Extracted records:

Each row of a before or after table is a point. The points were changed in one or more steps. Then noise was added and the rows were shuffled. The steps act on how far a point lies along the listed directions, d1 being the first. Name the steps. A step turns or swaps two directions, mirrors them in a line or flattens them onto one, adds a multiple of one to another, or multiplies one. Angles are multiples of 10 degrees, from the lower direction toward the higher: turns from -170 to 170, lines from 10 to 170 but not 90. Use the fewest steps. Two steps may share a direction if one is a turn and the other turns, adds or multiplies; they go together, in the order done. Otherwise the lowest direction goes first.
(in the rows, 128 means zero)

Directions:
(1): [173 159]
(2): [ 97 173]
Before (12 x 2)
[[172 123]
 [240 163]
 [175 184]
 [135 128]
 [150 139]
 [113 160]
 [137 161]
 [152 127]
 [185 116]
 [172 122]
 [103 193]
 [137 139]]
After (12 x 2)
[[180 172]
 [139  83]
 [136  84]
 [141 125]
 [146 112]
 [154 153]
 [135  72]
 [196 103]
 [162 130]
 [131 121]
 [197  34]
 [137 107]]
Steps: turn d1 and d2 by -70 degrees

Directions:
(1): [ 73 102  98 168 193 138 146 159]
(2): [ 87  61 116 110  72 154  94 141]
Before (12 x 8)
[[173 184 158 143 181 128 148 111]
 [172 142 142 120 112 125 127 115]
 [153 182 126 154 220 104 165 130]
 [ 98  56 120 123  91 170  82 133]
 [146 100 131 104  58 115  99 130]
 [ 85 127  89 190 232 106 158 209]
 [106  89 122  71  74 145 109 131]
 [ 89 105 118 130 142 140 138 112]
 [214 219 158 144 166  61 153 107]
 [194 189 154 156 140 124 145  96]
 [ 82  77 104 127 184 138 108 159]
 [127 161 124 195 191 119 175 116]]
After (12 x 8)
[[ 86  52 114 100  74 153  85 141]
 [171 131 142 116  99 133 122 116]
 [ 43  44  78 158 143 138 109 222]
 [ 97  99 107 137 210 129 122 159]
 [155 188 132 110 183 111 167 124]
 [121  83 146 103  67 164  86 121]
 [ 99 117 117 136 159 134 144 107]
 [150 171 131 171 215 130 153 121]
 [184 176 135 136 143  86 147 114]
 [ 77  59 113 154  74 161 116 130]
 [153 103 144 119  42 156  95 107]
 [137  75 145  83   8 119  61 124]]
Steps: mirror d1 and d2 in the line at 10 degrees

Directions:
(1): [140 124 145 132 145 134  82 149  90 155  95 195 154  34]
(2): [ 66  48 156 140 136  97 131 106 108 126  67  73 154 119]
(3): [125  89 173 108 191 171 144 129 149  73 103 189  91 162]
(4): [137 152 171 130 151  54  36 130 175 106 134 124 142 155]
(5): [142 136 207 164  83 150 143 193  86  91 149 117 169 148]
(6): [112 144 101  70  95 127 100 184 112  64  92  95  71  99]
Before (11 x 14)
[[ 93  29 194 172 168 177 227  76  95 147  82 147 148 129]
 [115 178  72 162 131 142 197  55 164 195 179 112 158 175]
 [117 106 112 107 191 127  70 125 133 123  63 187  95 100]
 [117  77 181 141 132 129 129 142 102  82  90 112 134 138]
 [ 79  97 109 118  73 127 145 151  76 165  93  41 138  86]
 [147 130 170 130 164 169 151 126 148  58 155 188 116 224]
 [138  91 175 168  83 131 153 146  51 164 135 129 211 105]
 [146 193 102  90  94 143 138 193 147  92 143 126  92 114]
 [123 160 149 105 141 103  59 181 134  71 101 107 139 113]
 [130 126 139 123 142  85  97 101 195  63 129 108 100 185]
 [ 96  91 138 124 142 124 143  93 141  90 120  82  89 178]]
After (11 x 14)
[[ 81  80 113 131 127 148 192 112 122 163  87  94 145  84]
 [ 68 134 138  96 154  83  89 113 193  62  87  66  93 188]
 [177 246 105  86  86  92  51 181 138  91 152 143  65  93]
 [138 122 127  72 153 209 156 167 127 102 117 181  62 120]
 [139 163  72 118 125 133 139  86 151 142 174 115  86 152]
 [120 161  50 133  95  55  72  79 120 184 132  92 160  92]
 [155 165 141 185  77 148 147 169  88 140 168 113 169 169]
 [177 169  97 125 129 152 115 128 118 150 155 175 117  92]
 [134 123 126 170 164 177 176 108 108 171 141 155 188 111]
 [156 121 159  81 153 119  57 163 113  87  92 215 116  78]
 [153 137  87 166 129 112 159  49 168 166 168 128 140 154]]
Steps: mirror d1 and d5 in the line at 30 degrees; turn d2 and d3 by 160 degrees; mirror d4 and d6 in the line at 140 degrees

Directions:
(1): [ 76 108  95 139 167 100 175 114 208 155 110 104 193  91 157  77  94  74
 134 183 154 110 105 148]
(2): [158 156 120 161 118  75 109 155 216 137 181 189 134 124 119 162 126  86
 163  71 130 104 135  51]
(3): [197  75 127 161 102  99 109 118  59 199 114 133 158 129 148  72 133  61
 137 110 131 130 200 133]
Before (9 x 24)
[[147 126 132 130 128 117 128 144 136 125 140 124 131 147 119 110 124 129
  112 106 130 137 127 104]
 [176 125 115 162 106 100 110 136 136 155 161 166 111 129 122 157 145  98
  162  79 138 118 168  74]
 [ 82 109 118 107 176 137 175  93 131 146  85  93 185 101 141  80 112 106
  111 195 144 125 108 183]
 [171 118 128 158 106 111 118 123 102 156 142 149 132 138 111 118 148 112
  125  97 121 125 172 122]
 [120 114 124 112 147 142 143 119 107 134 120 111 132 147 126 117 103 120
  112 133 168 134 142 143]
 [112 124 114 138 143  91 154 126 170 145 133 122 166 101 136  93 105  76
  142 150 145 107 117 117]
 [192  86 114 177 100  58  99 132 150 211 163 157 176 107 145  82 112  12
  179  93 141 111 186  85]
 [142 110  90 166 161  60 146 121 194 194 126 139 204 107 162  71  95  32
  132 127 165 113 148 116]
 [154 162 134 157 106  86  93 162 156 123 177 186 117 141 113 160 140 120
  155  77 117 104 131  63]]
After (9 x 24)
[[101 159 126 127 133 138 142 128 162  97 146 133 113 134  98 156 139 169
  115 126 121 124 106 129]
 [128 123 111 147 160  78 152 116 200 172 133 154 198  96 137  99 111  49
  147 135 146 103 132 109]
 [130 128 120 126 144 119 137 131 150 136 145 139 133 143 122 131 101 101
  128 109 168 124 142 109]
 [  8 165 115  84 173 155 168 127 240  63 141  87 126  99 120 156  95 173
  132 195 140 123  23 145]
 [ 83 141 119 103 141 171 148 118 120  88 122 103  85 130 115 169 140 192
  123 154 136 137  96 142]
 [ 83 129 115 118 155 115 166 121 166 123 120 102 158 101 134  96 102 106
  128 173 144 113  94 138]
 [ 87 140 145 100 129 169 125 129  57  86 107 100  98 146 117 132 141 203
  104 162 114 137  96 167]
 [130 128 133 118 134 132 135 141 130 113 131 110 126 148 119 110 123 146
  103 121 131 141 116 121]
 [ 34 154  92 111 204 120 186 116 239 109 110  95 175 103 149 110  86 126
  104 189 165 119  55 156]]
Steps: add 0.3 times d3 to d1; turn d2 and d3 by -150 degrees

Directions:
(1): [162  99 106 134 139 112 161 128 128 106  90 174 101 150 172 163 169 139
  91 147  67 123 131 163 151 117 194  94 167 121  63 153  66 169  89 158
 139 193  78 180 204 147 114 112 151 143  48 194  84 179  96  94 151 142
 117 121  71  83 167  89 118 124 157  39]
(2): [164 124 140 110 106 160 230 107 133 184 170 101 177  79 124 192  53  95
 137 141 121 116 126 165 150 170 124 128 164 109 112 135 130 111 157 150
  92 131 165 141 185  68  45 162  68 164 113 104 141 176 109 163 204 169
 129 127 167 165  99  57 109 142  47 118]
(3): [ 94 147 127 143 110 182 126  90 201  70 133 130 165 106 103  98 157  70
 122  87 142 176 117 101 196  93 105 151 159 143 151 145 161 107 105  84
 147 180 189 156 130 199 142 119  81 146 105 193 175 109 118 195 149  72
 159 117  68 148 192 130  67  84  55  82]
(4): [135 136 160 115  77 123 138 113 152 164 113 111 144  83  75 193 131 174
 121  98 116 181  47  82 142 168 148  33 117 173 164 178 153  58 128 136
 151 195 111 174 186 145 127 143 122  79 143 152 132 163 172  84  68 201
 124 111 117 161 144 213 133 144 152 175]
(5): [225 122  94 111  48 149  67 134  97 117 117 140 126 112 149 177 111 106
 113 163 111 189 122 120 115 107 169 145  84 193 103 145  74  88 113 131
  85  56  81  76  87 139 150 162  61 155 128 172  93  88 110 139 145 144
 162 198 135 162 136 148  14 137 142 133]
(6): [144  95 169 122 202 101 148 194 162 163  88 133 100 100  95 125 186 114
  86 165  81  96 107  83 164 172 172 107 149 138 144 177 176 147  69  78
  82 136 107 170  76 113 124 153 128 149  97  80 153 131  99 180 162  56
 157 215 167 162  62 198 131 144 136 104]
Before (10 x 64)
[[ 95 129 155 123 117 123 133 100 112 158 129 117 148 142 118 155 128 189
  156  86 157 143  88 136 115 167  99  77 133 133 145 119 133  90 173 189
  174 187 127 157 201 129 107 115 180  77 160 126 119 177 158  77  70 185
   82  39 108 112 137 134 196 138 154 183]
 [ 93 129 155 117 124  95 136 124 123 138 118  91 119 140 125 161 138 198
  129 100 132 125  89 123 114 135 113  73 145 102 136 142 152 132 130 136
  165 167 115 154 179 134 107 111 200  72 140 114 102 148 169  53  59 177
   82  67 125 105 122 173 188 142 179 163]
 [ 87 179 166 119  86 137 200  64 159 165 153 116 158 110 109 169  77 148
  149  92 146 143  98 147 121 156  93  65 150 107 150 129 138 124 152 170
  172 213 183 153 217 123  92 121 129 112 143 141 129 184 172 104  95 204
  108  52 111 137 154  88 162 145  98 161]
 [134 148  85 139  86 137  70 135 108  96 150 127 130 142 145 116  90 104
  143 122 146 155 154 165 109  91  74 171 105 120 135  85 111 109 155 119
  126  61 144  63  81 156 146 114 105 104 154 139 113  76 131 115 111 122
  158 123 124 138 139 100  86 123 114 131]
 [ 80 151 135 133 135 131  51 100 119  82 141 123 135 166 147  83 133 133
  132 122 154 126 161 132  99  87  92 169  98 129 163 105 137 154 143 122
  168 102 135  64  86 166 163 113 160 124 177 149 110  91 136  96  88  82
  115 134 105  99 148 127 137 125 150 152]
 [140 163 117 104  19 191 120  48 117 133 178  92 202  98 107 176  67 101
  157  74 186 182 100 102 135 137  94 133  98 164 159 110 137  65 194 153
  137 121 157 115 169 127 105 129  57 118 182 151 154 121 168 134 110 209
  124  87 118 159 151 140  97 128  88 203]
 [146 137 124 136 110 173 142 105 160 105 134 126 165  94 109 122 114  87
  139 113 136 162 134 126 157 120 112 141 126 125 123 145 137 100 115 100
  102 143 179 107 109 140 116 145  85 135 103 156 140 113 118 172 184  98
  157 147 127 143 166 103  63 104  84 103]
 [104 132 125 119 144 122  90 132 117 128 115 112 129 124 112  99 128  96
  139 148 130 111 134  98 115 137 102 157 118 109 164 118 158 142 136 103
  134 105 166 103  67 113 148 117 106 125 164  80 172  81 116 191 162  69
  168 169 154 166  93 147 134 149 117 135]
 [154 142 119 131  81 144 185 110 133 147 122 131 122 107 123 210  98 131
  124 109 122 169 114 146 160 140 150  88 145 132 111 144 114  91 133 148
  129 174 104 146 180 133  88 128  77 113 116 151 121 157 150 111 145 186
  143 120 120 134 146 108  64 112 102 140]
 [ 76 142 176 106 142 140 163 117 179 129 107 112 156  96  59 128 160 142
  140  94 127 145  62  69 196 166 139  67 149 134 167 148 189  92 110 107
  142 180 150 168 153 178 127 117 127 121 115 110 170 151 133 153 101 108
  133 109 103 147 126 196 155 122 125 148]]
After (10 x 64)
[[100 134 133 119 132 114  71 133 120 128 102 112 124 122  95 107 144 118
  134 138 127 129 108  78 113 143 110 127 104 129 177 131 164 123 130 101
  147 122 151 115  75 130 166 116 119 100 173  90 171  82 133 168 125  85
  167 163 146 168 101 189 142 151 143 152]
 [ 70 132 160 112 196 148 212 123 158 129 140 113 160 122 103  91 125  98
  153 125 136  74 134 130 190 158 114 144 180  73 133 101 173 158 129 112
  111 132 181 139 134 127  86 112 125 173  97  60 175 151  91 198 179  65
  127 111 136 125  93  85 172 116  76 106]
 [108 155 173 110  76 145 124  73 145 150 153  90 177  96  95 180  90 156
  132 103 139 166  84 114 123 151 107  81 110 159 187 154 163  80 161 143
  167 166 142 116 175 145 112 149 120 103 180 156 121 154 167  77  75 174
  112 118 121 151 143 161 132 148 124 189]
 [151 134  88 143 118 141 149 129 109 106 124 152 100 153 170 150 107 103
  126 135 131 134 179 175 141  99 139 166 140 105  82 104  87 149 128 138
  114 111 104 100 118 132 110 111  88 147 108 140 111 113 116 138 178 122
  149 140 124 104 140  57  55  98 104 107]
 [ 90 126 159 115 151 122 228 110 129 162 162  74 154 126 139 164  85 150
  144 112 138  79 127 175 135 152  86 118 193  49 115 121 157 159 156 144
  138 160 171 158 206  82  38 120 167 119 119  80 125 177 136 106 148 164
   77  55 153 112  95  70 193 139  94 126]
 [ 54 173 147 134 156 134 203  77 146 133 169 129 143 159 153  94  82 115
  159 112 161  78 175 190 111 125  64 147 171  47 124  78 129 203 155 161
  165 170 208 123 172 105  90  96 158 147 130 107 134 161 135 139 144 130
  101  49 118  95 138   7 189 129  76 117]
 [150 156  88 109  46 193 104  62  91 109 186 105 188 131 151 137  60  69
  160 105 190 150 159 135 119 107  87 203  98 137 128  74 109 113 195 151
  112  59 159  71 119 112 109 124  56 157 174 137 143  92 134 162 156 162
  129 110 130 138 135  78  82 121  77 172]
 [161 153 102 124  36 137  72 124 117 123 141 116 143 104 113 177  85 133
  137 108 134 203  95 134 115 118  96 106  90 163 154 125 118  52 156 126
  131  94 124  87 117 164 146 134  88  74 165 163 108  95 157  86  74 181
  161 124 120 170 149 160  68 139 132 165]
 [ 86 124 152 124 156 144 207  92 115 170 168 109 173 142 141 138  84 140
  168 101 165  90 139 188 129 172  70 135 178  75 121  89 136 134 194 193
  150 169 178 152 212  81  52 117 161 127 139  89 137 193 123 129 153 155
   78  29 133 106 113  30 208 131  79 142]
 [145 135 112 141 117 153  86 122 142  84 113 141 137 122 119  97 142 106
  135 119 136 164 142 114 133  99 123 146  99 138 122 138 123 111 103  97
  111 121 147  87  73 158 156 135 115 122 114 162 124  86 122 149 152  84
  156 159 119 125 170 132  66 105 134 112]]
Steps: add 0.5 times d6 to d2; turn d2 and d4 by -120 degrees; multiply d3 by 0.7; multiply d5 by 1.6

◆ Work item ◆
Above are the records; from them, give again exactly the lines from the one containing "127 111 136" through the one containing "[ 86 124 152", both included.

◆ Written answer ◆
  127 111 136 125  93  85 172 116  76 106]
 [108 155 173 110  76 145 124  73 145 150 153  90 177  96  95 180  90 156
  132 103 139 166  84 114 123 151 107  81 110 159 187 154 163  80 161 143
  167 166 142 116 175 145 112 149 120 103 180 156 121 154 167  77  75 174
  112 118 121 151 143 161 132 148 124 189]
 [151 134  88 143 118 141 149 129 109 106 124 152 100 153 170 150 107 103
  126 135 131 134 179 175 141  99 139 166 140 105  82 104  87 149 128 138
  114 111 104 100 118 132 110 111  88 147 108 140 111 113 116 138 178 122
  149 140 124 104 140  57  55  98 104 107]
 [ 90 126 159 115 151 122 228 110 129 162 162  74 154 126 139 164  85 150
  144 112 138  79 127 175 135 152  86 118 193  49 115 121 157 159 156 144
  138 160 171 158 206  82  38 120 167 119 119  80 125 177 136 106 148 164
   77  55 153 112  95  70 193 139  94 126]
 [ 54 173 147 134 156 134 203  77 146 133 169 129 143 159 153  94  82 115
  159 112 161  78 175 190 111 125  64 147 171  47 124  78 129 203 155 161
  165 170 208 123 172 105  90  96 158 147 130 107 134 161 135 139 144 130
  101  49 118  95 138   7 189 129  76 117]
 [150 156  88 109  46 193 104  62  91 109 186 105 188 131 151 137  60  69
  160 105 190 150 159 135 119 107  87 203  98 137 128  74 109 113 195 151
  112  59 159  71 119 112 109 124  56 157 174 137 143  92 134 162 156 162
  129 110 130 138 135  78  82 121  77 172]
 [161 153 102 124  36 137  72 124 117 123 141 116 143 104 113 177  85 133
  137 108 134 203  95 134 115 118  96 106  90 163 154 125 118  52 156 126
  131  94 124  87 117 164 146 134  88  74 165 163 108  95 157  86  74 181
  161 124 120 170 149 160  68 139 132 165]
 [ 86 124 152 124 156 144 207  92 115 170 168 109 173 142 141 138  84 140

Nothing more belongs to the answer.